* _TASK GOAL_: Every line of the entries below from the one containing "-65 -180 -354" to the one containing "590 -277 -219", both ends included, must be written out exactly. No other line belongs in the answer.
--------
How the points are linked:
^: DT->NM, FS->MN, MH->SZ, HJ->PC, TJ->ZQ, JC->GR, SD->SL, HC->NB, QZ->NR, PJ->NG, CD->SN, LZ->RD, MG->JD, SL->BB, QQ->GF, CJ->QG, MN->FP, RJ->MG, NM->FC, PB->GN, LM->LT, CZ->HC, LT->QQ, ZJ->ZR, BF->MH, FH->TQ, FL->LC, GS->ZS, CN->FL, QG->GD, FP->ZF, NR->NH, ZP->BF, ZS->QM, CR->GS, GN->NQ, FC->JN, TQ->TJ, HM->SD, LC->JF, NG->JC, LD->SC, MQ->QZ, ZR->LZ, GM->TP, NB->RG, PH->LD, FG->PH, SN->HJ, TP->DR, TN->PB, GD->GT, DR->ZT, FT->RJ
$: ZQ->SC, DT->FT, FS->PJ, MH->FC, HJ->TJ, TJ->LD, ZF->GR, JC->DR, JF->BB, SD->QG, HC->LT, QZ->ZR, PJ->GM, CD->FH, GT->JF, LZ->GN, GF->QM, RG->GF, MG->MH, SL->GD, QQ->ZS, CJ->CN, MN->NG, ZT->ZF, RJ->BF, BB->GT, NM->RJ, PB->QZ, LM->CR, CZ->LM, LT->GS, ZJ->TN, SC->PC, BF->NM, FH->FG, FL->SD, GS->HC, GR->ZT, CN->HM, QM->RG, QG->FL, FP->JC, JN->JD, NR->LZ, ZP->DT, ZS->NB, JD->SZ, NH->RD, CR->CZ, GN->NR, FC->MG, TQ->PH, HM->CJ, PC->ZQ, LC->SL, NG->TP, LD->HJ, MQ->ZJ, ZR->PB, GM->FS, NB->QQ, PH->SN, SZ->JN, RD->NQ, FG->CD, SN->TQ, TP->MN, NQ->NH, TN->MQ, GD->LC, DR->FP, FT->ZP
!: ZQ->TJ, MH->BF, HJ->SN, TJ->TQ, ZF->FP, JC->NG, JF->LC, SD->HM, HC->CZ, QZ->MQ, GT->GD, LZ->ZR, GF->QQ, RG->NB, MG->RJ, SL->SD, QQ->LT, MN->FS, ZT->DR, RJ->FT, BB->SL, NM->DT, PB->TN, LT->LM, SC->LD, BF->ZP, FL->CN, GS->CR, GR->JC, QM->ZS, QG->CJ, FP->MN, JN->FC, NR->QZ, ZS->GS, JD->MG, NH->NR, GN->PB, FC->NM, TQ->FH, PC->HJ, LC->FL, NG->PJ, LD->PH, ZR->ZJ, NB->HC, PH->FG, SZ->MH, RD->LZ, SN->CD, TP->GM, NQ->GN, GD->QG, DR->TP
+: ZQ->QM, DT->GM, FS->CD, MH->JC, HJ->QQ, TJ->ZS, ZF->PC, JC->TJ, JF->SZ, SD->NM, HC->QZ, QZ->SD, PJ->FH, CD->LM, GT->JD, LZ->GD, GF->RD, RG->NH, MG->FP, SL->FC, QQ->LZ, CJ->FT, MN->SN, ZT->SC, RJ->MN, BB->JN, NM->TP, PB->FL, LM->ZJ, CZ->MQ, LT->ZR, ZJ->CJ, SC->RG, BF->NG, FH->CR, FL->BF, GS->PB, GR->ZQ, CN->ZP, QM->NQ, QG->RJ, FP->HJ, JN->ZT, NR->SL, ZP->PJ, ZS->GN, JD->ZF, NH->BB, CR->TN, GN->LC, FC->DR, TQ->GS, HM->DT, PC->GF, LC->MH, NG->TQ, LD->NB, MQ->HM, ZR->QG, GM->FG, NB->NR, PH->HC, SZ->GR, RD->GT, FG->CZ, SN->LT, TP->PH, NQ->JF, TN->CN, GD->MG, DR->LD, FT->FS
*: ZQ->PC, DT->ZP, FS->GM, MH->MG, HJ->LD, TJ->HJ, ZF->ZT, JC->FP, JF->GT, SD->FL, HC->GS, QZ->PB, PJ->FS, CD->FG, GT->BB, LZ->NR, GF->RG, RG->QM, MG->FC, SL->LC, QQ->NB, CJ->HM, MN->TP, ZT->GR, RJ->NM, BB->JF, NM->BF, PB->ZR, LM->CZ, CZ->CR, LT->HC, ZJ->MQ, SC->ZQ, BF->RJ, FH->CD, FL->QG, GS->LT, GR->ZF, CN->CJ, QM->GF, QG->SD, FP->DR, JN->SZ, NR->GN, ZP->FT, ZS->QQ, JD->JN, NH->NQ, CR->LM, GN->LZ, FC->MH, TQ->SN, HM->CN, PC->SC, LC->GD, NG->MN, LD->TJ, MQ->TN, ZR->QZ, GM->PJ, NB->ZS, PH->TQ, SZ->JD, RD->NH, FG->FH, SN->PH, TP->NG, NQ->RD, TN->ZJ, GD->SL, DR->JC, FT->DT
§: ZQ->GR, DT->HM, FS->FT, MH->LC, HJ->FP, TJ->JC, ZF->JD, JC->MH, JF->NQ, SD->QZ, HC->PH, QZ->HC, PJ->ZP, CD->FS, GT->RD, LZ->QQ, GF->PC, RG->SC, MG->GD, SL->NR, QQ->HJ, CJ->ZJ, MN->RJ, ZT->JN, RJ->QG, BB->NH, NM->SD, PB->GS, LM->CD, CZ->FG, LT->SN, ZJ->LM, SC->ZT, BF->FL, FH->PJ, FL->PB, GS->TQ, GR->SZ, CN->TN, QM->ZQ, QG->ZR, FP->MG, JN->BB, NR->NB, ZP->CN, ZS->TJ, JD->GT, NH->RG, CR->FH, GN->ZS, FC->SL, TQ->NG, HM->MQ, PC->ZF, LC->GN, NG->BF, LD->DR, MQ->CZ, ZR->LT, GM->DT, NB->LD, PH->TP, SZ->JF, RD->GF, FG->GM, SN->MN, TP->NM, NQ->QM, TN->CR, GD->LZ, DR->FC, FT->CJ

The rows follow the links: the fewer symbols apart two points are, the more alike their rows tend to be.

Named rows; a name shown again gets a slightly different row:
NH -> [ 180  303  199  360 -253  345   91 -402 -528 -616  344  -80  856   60  619 -275  186  693  -87  257  326   22 -360 -510 -191 -762 -115  401   13  148  385  259  395 -235  -67 -117  165 -314  121  235  -57  220  -63 1117  232 -580   20 -227    2 -547  833   87 -554  446 -314 -452 -581 -314 -147  328  -96 -249]
RJ -> [-683  -82 -167 -390  543   29 -208  330  880  708 -355  -66 -253   77 -109    3 -334 -951 -225 -344 -249  -25  512  126  610  575  552 -595  143 -343 -337  186  280  -69   13  235 -334  153 -138  362   44 -160 -135 -904  389 -301   24  -73   33   90 -519    6  -23 -685  328  463  374  493  402  278 -280  -28]
NQ -> [  574   343  -196   408  -371   144   -99  -768 -1258  -121   504   -63   -68     6  -329   100  -519   878    -1    44    84  -367  -259  -543   301  -367  -992   516    99    85   499  -524    90   318   169   136   261   -25  -461  -178   -61   440  -685   310   -91   497    67   100     0   -70   943  -104   -98   536  -174  -376  -463   -76  -403  -143   519    16]
FG -> [ 116 -268  669 -330   38  101  310  231  499 -146 -851  -32  294   22   23 -131 1106 -154   45  268 -210  125 -169  301 -519 -231  731  399 -438  482 -269 -105 -763  -72 -403 -516  -69 -463  639 -302  443 -420  682  330 -278 -149 -194  105  215   20 -905  278 -162  360 -378 -307   38 -625 -102 -135 -181  296]
GT -> [-433   75  -74  -20   -4  475 -179 -578 -449  269  263  415  448  510  135 -154 -431   34  176  -45  -56 -157    0 -597  796  114  192  -18    9 -395  174   87  512  -76  112  595 -181  -99 -786  730 -121  155 -634   75  745   49  169 -717  193 -607  982  126  -81   57   71   10 -468  576    8  734 -338 -295]
CN -> [ -29  997  202   30   46  430  191 -130  -37  257  321 -233 -672 -257 -872 -228 -139  424 -315 -392 -334 -880  569 -182  544  175 -191  -76  -29  445  -65 -506 -336 -304 -391  -45  154 -442 -304 -360  459   82 -860 -250  341   40  386  452 -203  531  -22 -300 -594   64 -324   16  438  -71 -272  351  700   77]
TN -> [  635   790    35   127  -255   523   135   -33  -167   128   152  -301  -596  -155  -545  -154   -17   700  -306  -405  -264 -1022  -139  -162   149    81  -501   -27   -58   468    46  -769  -468   -29  -266  -151   -83  -298  -245  -415   808   299  -508   133   331   365   164   459   -90   111  -131   -17  -633   261  -486  -669   -20  -108  -254  -167   584    82]
LD -> [ 188 -562  -27   92 -124 -668  -82  366  180 -374  -86 -213  401 -123  637  154  411   23  375  567  498  868 -407  424 -904 -381  195  462   98  -45 -121  527  301  133  156 -166  148  370  807 -276 -546  -39  985  525 -595 -303 -417  -78 -124  -57    6   74  482  149  103  199 -110 -293   65 -387 -314  -79]
QM -> [  607   107    25   308  -531  -145   -77  -569 -1314   -35   304    70   -40   172  -260   193  -365   834   274    95    29  -166  -469  -307  -148  -275  -830   576  -204   -99   226  -565  -332   386   252   179   442  -104  -242  -460   -86   366  -158   384  -392   879     1  -155   226   147   684   -73   142   805  -238  -368  -594  -233  -457  -366   205   227]
DR -> [-501 -391  440  -37   68 -781   70  160  215 -581   29 -145  401   57  490  195  417 -289   76  527  211 1108   83  573 -579 -399  325  233  195    6  -87  800  266    8  286  -29  389  275  753 -131 -853 -365  674  435 -360 -521 -213 -105 -282   52  -50   22  373 -301  229  803  306 -115  -51   77 -433 -355]
BF -> [-271  670  -23 -159  457 -291  -12   14  399  235  490 -357 -955 -298 -987   32 -354 -104 -425 -336  -46  -29  676  556  361  195 -271 -370  311   78 -164  185   -2   74  -12   -1  260  166  -30 -565 -236  -53 -468 -661 -177   34  216  431 -578  700 -298 -380   15 -657  184  635  662  226  -36  128  609 -173]
FP -> [-453 -834 -177 -403  144 -556 -162  136  275  259 -219  425  183  376  334  388 -201 -766  343  195 -147  842  -99  253  222  340  438 -357   85 -488  -57  602  320  516  398  407  -68  324  -95  338 -501 -205  323 -847 -137  173 -106 -580   44  -77 -165   42  829 -467  558  600 -131  585  228  204 -734  -67]
FH -> [ 392  -66  353 -330 -281  -77  272  -23 -150  230 -435  -98 -773  214 -705  242  421  171   81   55 -482 -283  284  444 -250  249 -371  105 -400  388 -128 -874 -923  208 -237 -320  135 -476 -256 -873  539  -84    3 -421 -256  717  -11  320  134  542 -873  -60  184  456 -265 -102   42 -306 -309 -388  319  618]
LM -> [ 270 -271 -247 -138 -200  607  -41  425  258  505 -735  297  203  247  195 -184  284 -416  137 -238 -447 -729 -433 -488   85  316  120 -252 -400   21   57 -782 -575  -19 -436 -146 -511 -288 -380  296  901  219  117 -418  154  176  -92   -4  431 -265 -487  419 -440  405 -146 -961 -326  -80   80 -306 -137  431]
QZ -> [ 536  343 -360  268  129  156   -8  584  659 -263  318 -410  428 -947  476 -322  247  386 -420 -162  465 -583 -265 -417 -384 -185   54 -198  264  300   37   52   10 -307 -292 -443 -387  257  658   -7  307   -2  287  612   -6 -966 -173  442 -175  -20  -10   29 -902  -99 -293 -544  334 -109  380 -111  294 -294]
PC -> [ -75 -947   46 -149 -149  -85 -181 -327 -626  246 -573  604  375 1001  370  147   12 -180  609  436 -166  626 -545  -71  -22  265  150  113 -386 -471  213  -85    3  240  243  156   88 -296 -290  330  -74  156  192 -188  -79  528 -200 -623  276 -405  262  377  675  408  246  -67 -806   25   12 -122 -659  319]
TP -> [-433 -212  343 -321  334 -387  293  351 1059  -74 -204 -384   27  -94  121  -15  586 -187 -109  268  148  527  203  806 -474   78  558  -20  105  148 -499  530 -114 -204  -36 -158  136   48  679 -308 -278 -455  742  133 -277 -585 -185  335 -351  358 -750   28  190 -430  123  465  684 -226  149 -108  -16   14]

Each walk starts at a row. The symbols on each line, taken left to right, move it on to the next point.
Each answer is a row, close to the row of the point it stands for.
---
[-728 -653  417 -348  156  -43  101 -413 -333  262 -536  557  224 1016   36  195   41 -514  542  232 -235  572   61  155  304  182  459   43 -328 -432  -28  219  140  264  243  330  203 -510 -508  534 -488 -197  -55 -400  110  506   19 -708  338 -319    2  182  754  174  195  468 -440  267 -199  184 -766  109]
§ ! + § ^ [-823  -75  370 -192  233  334  -32 -692 -349  275  -92  470  456  745  134   21 -184 -263  250  175 -289  193  284  -61  784  113  397  126  -50 -368   41  155  399   85  176  527  102 -161 -533  636 -493 -101 -389 -152  520  123  352 -636   20 -400  539   71  259  -48  338  529 -263  328 -179  769 -552 -146]
! * $ * § ^ [-472  385  637  164   60  421  336 -636 -396 -680  587 -201  951   49  329 -327  110  391 -179  418  215 -111  -13 -228  139 -559  154  676  179  229  150  531  621 -570    0  224   29 -308  138  641 -386 -239 -198 1021  491 -529   96 -284 -122 -354  854  -12 -419  150 -203  246 -128  -68 -334  794   27 -481]
---
[ -66  569 -151  439  -65 -180 -354 -292 -420 -233 1087 -214 -435 -534 -414  143 -840  691 -311 -304  231  -61  322 -218  256  -51 -936  -91  375   82  278  149  492  134  386  253  274  310 -210 -220 -475  351 -519  -67 -103    9  216  227 -360  264  834 -519  -11 -416  345  464  161  296  -59  248  553 -490]
^ § § $ * * + [ 118 -188 -267  376 -432  589 -474 -512 -748    2  -49  430  582  319  427 -132 -408  127  171   12  -95 -241 -505 -771  434    8  133 -102 -231 -494  390 -197  305   65  236  308 -188  -35 -666  821   48  299 -377  166  417   93 -135 -586  429 -736  887  297 -222  415  180 -703 -652  328   82  206 -359  -62]
$ $ ! § + * § + [ 749  297 -636  582 -226 -221 -368 -147 -684 -168  848 -274 -244 -741   22   44 -894  801 -271   25  403 -178   -2 -339 -125 -159 -934  -68  412 -136  281 -101  251  292  380  -54   -5  392  -49 -301 -177  349 -378   19 -368  254  -11  139 -177  212  804 -377  -31  117  177 -211  -56  220   22 -343  481 -310]
---
[-302   56  590 -277 -219 -414  246 -615 -888 -266  171   27 -322  715 -664  364  -36  333  376  273 -295  704  266  628 -139 -278 -448  472 -326  173  -10  -67  -73  376  228  214  716 -205 -270 -423 -613 -172 -310 -271 -180  742  152 -198 -123  453  172 -240  697  167  -63  621 -181 -129 -482 -103  -15  218]
+ § * ! + [  -43 -1140  -593   101   -85  -409  -216   335   -42   257  -399   281   137   347   474   389  -360  -543   360   386    21   728  -383    70  -173   386    98  -329   -48  -533    37   387    44   567   201   127  -180   440  -219   302  -143   284   660  -556  -357   351  -277  -336   246  -169   -94   461   834   -20   571   -13  -395   273   416  -476  -778   330]
! + * * § * [ 202 -937 -475 -249  -28 -200 -295  661  857  479 -843  197 -234  129  249  500   12 -804  216 -159   -8  192 -371   -9 -129  645  455 -511  -68 -425 -208 -133 -463  466   60 -188 -243  191   13 -119  229  138  692 -900 -300  149 -154  -68  396   59 -815  326  460    1  230 -389   54  325  441 -726 -609  475]
---
[  256   158  -419    95    35   888  -172    58   144   451  -575   180   150   -55   219  -239  -146  -300   -29  -455  -307  -955  -297  -701   629   295   305  -479  -273   -15   112  -559  -399  -213  -376   -28  -536  -320  -536   642   759   290  -294  -181   432  -201   112  -176   332  -432  -113   243  -671   186  -318 -1036  -161   200   342    35    95   172]
§ § ^ $ + + [ 785  474 -760  409 -166  -37 -204  285   67  158  472 -268 -613 -698 -432   65 -584  553 -408 -456  279 -538   37 -271   39  132 -752 -316  298  199  227 -484 -373   21   61 -138 -211  370   18 -504  521  478 -378 -249 -197  138   30  563 -117  428  -61 -272 -359 -192  -52 -527  270  -51   34 -470  674  -71]
! § § + § $ + ^ [ 562 -146 -481  151 -117   57  -10  769  641 -400 -146 -252  432 -661  568 -187  533   10 -141 -183  319 -136 -499  -82 -874  -90   63  -97  122  362  -60   13 -150 -182 -146 -472 -248  154  801 -221  280  130  753  697 -534 -463 -338  269  105   74 -492  183 -475   95 -268 -567  129 -349  354 -507   76  -51]
---
[-398  404   59  208  234 -160  -40   -1  292 -682  899 -354  637 -666  634 -333  -95  256 -427  128  674   73  127 -113  -52 -446  -40  141  598  125  127  897  870 -195  166  372  -80  349  491  422 -477 -109   24  725  -49 -938  -93   99 -430 -286  562 -127 -396 -364   74  263  110  113  254  566  154 -589]
* + ^ $ + $ * [-480 -139  884 -293    6 -241  362 -440 -305 -685 -190  223  526  685  303 -118  672  138  277  666   48  827  134  487 -308 -588  581  688 -250   43 -200  532  159 -120   72   75  380 -332  242  171 -747 -551  472  680  240 -125 -143 -408   75  -68  312   85  267  222 -204  498 -215 -420 -399  462 -325  -90]
§ + ! + ! + § [ 319 -424  137   25  130 -515  202  648  808 -248 -561 -309  183 -290  492   73  775  -47 -165  214  148  384 -192  494 -890 -106  378   40  -27  155 -373  266 -119  -11 -247 -522 -157  153  823 -483   46   -3  939  388 -590 -340 -197  305 -184  271 -887  193  -13  -85  -46  -87  232 -502  288 -559 -150  221]
---
[ -243   583     0    99   436   243   215   351   900  -377   438  -284   190  -650   339  -496   133   -80  -560  -228   351  -363   251    81   -28  -122   323    66   485   262  -108   488   214  -455  -278    -4  -281   200   678   106   -70  -184    58   393   -22 -1026   -79   422  -280    82   -25  -150  -681  -397    31    60   690   119   276   289   267  -378]
* ^ ^ * $ $ + [-815   96 1026  -84  159   97  515 -616 -281 -499  174  145  592  448   89 -130  473  142   21  402  142  501  313  153   18 -538  414  625   32  224  -19  643  235 -362   96  277  431 -221  110  385 -655 -306   31  562  269 -358   99 -338 -212 -284  542  -26   77   42 -135  602  -23 -119 -265  698 -166 -293]
! ^ * ! ^ + + [  289  -267   409    30  -547  -472     0  -663 -1066  -145    64   220  -236   452  -347   304   -44   462   461   344   -84   646  -117   199  -469  -402  -500   401  -398  -139    82  -159  -225   367   269   -68   548  -172  -246  -522  -235   137   108   139  -420   986    74  -155     8   110   367  -143   638   703   -49   117  -471  -400  -559  -176   -58   259]
---
[ 387 -165 -828  296  159  687 -425  598  700  508 -130  -42   26 -537  318 -278 -357 -428 -259 -489  130 -789 -244 -557  357  470  153 -778  147 -321   17 -175  -43    3 -106  -49 -665  172 -113  522  711  529  -38 -354  116 -377  -58   54  185 -218  -76  171 -519 -323  197 -522  200  447  456 -278  -38 -246]
+ § ^ $ ! + [  89  773 -500  276  110   32  -80   31  220  156  721 -367 -761 -708 -646  -20 -514  220 -652 -572   70 -657  566  -65  364  167 -616 -491  367  422   78 -132  148 -134  144   86  163  326 -116 -470  113  154 -573 -564  102  121  248  555 -128  421   95 -312 -403 -490    8  195  575  250   39 -117  838 -142]
§ + $ ^ ! $ ^ § [ 184 -349 -945  519  -10  249 -595   50   27  143  404  288  453 -409  627   83 -822 -224  -31  -93  286 -193 -552 -724  383   72 -163 -510  219 -582  331  124  508  128  286  269 -447  533 -512  692 -130  373  -21 -104   91 -388  -93 -323  210 -598  781  230 -135 -210  413 -432 -380  594  565 -124 -372 -337]
---
[ -118   147     8  -225    23  -658    -1   296   260   213    -7  -265 -1011  -120  -817   316  -141  -196   -65   -22  -170   208   602   720  -153   346  -225  -261    66   161  -467   -86   -52   274    95  -182   320   260   168  -869  -100  -232    12  -632  -295   458    81   434  -273   864  -740  -322   562  -451   225   522   535   -42  -162  -312   317   162]
^ + ! § + + [1003  -15 -656  398 -230 -325 -150  584 -147  130  115 -130 -581 -655 -368  270 -344  497 -309 -184   88 -364 -141  -53 -412  244 -882 -331   65  170  -61 -563 -578  310  -12 -399  -43  334   46 -880  494  517  101 -202 -519  359  -80  566   69  386 -558 -169 -102  124   92 -402  121 -303  129 -893  472  275]
§ ^ * § * § [-805   76  366   -4  185 -414  188  -10  374 -553  612 -270  520 -277  301  -34  186    8 -253  202  327  608  396  424  -63 -417  328  228  502   38   28  958  779 -284  180  175  247  214  402  120 -723 -429  230  458 -117 -574   65 -243 -294   57  314 -319  128 -451  267  909  414  112  -53  451 -114 -391]
---
[ 775  178 -108  125 -234  218   12   24 -326  203 -109   83 -716 -149 -507  180  195  534  -28 -204 -304 -560 -316 -141 -223  118 -534  181 -261  374   24 -830 -898  113 -445 -417  -68 -266 -264 -731  729  312  -70  -21 -142  617  144  509  228  160 -530    5 -295  492 -600 -628  -14 -289 -419 -449  539  402]
* § + ^ § ^ + [ 573 -960 -905  506 -249  -34 -454  297  -13  290 -199  246  361 -139  746   27 -553 -153  244  114  278  272 -774 -452 -125  147 -280 -394   65 -723  364   73  109  552  243   15 -486  445 -112  357  -45  321  431 -402 -269   64 -230 -279  395 -459  343  219  356   87  390 -543 -393  341  489 -421 -652   48]
§ ^ ! ^ + [ 331 -603 -169  135 -298  334 -177 -169 -569  148 -319  274  607  418  562  -74 -217  -94  345  114  -91  245 -609 -585   41   35 -121  -32 -356 -472  413 -204  -47  242  151   87 -157  -25 -449  482  242  425  242   44  221  379   -3 -445  527 -694  491  457  166  697  -87 -686 -886  126  150  -42 -630  104]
--------
* _ANSWER TO THIS EXERCISE_:
[ -66  569 -151  439  -65 -180 -354 -292 -420 -233 1087 -214 -435 -534 -414  143 -840  691 -311 -304  231  -61  322 -218  256  -51 -936  -91  375   82  278  149  492  134  386  253  274  310 -210 -220 -475  351 -519  -67 -103    9  216  227 -360  264  834 -519  -11 -416  345  464  161  296  -59  248  553 -490]
^ § § $ * * + [ 118 -188 -267  376 -432  589 -474 -512 -748    2  -49  430  582  319  427 -132 -408  127  171   12  -95 -241 -505 -771  434    8  133 -102 -231 -494  390 -197  305   65  236  308 -188  -35 -666  821   48  299 -377  166  417   93 -135 -586  429 -736  887  297 -222  415  180 -703 -652  328   82  206 -359  -62]
$ $ ! § + * § + [ 749  297 -636  582 -226 -221 -368 -147 -684 -168  848 -274 -244 -741   22   44 -894  801 -271   25  403 -178   -2 -339 -125 -159 -934  -68  412 -136  281 -101  251  292  380  -54   -5  392  -49 -301 -177  349 -378   19 -368  254  -11  139 -177  212  804 -377  -31  117  177 -211  -56  220   22 -343  481 -310]
---
[-302   56  590 -277 -219 -414  246 -615 -888 -266  171   27 -322  715 -664  364  -36  333  376  273 -295  704  266  628 -139 -278 -448  472 -326  173  -10  -67  -73  376  228  214  716 -205 -270 -423 -613 -172 -310 -271 -180  742  152 -198 -123  453  172 -240  697  167  -63  621 -181 -129 -482 -103  -15  218]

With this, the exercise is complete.